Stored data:
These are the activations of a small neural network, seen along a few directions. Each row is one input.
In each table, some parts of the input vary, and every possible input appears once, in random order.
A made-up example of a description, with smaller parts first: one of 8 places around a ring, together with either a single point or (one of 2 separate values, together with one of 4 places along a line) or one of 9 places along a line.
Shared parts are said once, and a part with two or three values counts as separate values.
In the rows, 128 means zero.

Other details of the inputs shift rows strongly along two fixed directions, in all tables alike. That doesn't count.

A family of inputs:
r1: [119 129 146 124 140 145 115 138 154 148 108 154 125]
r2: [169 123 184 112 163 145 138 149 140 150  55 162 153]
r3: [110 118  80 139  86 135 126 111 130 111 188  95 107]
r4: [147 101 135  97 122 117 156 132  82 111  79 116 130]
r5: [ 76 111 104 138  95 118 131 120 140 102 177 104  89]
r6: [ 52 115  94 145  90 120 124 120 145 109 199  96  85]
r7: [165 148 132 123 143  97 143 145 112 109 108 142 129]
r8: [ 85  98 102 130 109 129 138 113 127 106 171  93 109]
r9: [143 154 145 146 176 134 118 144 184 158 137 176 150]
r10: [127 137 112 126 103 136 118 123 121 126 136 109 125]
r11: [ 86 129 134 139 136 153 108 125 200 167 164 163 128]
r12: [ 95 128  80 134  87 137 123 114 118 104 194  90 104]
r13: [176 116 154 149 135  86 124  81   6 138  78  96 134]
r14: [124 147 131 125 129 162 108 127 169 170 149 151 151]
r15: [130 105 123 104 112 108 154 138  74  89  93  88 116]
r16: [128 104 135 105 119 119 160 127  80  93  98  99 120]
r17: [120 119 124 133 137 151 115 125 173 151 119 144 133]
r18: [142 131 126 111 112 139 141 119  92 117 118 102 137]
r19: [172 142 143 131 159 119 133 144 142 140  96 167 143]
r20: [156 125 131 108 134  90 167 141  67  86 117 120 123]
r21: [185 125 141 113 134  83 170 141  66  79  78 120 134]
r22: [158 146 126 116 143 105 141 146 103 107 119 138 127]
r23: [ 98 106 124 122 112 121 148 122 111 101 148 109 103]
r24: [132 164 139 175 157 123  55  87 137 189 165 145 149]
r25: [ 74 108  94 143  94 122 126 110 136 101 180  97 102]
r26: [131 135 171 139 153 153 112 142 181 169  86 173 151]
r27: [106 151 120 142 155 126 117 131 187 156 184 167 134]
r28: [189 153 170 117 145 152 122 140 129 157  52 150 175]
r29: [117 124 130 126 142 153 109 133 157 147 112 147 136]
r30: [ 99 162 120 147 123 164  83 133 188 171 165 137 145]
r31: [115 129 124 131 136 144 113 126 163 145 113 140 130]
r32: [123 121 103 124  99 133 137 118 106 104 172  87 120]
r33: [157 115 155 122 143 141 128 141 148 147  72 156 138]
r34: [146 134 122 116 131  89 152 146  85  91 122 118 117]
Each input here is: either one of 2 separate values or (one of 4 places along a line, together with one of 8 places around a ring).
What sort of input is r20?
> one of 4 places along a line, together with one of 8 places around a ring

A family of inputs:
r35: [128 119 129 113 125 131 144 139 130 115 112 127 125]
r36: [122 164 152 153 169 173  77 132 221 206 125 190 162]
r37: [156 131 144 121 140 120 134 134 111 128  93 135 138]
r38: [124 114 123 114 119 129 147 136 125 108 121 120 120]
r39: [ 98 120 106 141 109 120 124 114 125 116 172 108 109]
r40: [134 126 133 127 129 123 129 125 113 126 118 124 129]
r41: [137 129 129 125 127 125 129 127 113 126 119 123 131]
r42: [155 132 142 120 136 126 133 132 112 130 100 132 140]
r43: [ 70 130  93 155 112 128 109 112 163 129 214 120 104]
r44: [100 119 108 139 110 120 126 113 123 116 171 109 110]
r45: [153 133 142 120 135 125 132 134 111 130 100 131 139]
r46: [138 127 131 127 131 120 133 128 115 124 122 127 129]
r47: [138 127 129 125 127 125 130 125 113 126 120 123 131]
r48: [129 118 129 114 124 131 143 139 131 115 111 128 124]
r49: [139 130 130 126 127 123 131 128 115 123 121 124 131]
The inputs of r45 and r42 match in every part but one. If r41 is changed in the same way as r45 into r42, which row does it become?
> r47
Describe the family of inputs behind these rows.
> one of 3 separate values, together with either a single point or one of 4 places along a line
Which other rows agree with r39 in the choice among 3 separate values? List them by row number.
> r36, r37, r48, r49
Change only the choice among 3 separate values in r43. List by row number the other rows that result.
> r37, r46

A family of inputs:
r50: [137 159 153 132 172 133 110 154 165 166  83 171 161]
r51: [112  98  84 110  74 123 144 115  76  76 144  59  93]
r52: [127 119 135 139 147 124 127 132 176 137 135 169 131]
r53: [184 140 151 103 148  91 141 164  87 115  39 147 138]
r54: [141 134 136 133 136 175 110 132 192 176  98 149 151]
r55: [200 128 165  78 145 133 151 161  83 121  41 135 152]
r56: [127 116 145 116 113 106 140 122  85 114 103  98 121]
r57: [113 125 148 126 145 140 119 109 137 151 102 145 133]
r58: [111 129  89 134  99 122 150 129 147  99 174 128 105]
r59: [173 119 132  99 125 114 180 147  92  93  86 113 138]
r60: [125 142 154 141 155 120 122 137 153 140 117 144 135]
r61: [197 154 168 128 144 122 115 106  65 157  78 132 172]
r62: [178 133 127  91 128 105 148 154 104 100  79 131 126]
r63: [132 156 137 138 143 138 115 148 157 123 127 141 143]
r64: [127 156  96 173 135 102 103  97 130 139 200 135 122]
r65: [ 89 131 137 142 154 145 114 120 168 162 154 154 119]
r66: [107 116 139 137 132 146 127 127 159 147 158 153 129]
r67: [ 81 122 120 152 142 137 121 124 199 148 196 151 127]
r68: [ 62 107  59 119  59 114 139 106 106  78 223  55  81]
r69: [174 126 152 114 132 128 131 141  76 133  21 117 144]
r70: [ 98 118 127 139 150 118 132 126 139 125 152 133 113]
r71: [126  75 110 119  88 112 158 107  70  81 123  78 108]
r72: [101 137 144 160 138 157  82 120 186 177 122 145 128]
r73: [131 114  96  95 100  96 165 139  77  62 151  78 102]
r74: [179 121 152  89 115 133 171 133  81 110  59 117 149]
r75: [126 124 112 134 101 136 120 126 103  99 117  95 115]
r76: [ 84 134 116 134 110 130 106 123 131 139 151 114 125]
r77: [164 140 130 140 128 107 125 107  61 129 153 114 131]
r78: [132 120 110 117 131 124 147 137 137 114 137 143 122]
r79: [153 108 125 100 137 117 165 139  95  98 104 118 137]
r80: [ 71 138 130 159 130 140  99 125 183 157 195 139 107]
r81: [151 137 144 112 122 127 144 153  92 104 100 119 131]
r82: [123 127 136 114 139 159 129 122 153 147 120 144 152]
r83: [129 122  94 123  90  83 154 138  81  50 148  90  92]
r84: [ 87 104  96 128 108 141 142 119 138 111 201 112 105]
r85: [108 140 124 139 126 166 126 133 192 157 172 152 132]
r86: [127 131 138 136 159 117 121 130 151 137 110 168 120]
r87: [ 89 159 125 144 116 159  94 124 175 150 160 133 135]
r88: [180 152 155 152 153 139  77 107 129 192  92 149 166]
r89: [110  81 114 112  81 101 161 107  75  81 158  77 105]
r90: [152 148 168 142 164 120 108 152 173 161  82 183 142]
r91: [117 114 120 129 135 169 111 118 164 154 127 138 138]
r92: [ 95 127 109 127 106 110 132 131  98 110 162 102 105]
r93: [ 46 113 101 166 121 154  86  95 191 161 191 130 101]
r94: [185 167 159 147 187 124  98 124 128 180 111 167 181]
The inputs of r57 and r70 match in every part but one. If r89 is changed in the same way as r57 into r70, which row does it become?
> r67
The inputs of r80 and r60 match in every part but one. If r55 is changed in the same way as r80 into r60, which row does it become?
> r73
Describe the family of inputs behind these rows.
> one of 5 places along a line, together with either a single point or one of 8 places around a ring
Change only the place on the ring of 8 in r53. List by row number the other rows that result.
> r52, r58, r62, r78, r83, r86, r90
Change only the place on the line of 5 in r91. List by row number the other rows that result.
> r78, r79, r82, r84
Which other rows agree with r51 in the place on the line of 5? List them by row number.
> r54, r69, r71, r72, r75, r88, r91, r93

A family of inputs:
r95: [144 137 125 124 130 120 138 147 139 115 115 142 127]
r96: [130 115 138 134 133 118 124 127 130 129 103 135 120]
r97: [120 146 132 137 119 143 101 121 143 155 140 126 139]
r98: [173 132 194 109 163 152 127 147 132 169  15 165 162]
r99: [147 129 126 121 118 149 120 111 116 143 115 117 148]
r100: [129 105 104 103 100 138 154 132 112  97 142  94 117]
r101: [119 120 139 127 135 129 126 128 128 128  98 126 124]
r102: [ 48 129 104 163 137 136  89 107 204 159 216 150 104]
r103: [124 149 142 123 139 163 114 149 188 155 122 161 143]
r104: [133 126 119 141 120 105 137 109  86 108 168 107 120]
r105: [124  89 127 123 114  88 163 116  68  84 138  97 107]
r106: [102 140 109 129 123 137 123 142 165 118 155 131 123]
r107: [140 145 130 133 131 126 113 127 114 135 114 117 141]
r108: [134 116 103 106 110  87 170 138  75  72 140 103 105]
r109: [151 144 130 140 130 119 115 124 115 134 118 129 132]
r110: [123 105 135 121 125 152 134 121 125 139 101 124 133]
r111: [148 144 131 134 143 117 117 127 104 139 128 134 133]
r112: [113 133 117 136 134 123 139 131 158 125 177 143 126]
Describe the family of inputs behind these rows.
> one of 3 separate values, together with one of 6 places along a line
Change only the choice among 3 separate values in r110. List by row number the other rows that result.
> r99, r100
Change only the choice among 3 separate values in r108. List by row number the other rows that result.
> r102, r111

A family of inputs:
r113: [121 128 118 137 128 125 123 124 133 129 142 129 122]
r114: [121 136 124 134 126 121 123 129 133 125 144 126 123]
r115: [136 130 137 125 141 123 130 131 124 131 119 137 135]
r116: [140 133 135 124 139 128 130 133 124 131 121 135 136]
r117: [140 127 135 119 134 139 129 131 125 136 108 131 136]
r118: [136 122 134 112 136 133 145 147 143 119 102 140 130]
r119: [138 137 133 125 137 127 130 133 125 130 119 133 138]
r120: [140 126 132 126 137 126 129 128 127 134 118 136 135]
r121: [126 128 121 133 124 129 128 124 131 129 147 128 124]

Task details:
Return nothing but the lines from the top of the records above through the line that has "In each table, some". Keep each one exact.

Expected answer:
These are the activations of a small neural network, seen along a few directions. Each row is one input.
In each table, some parts of the input vary, and every possible input appears once, in random order.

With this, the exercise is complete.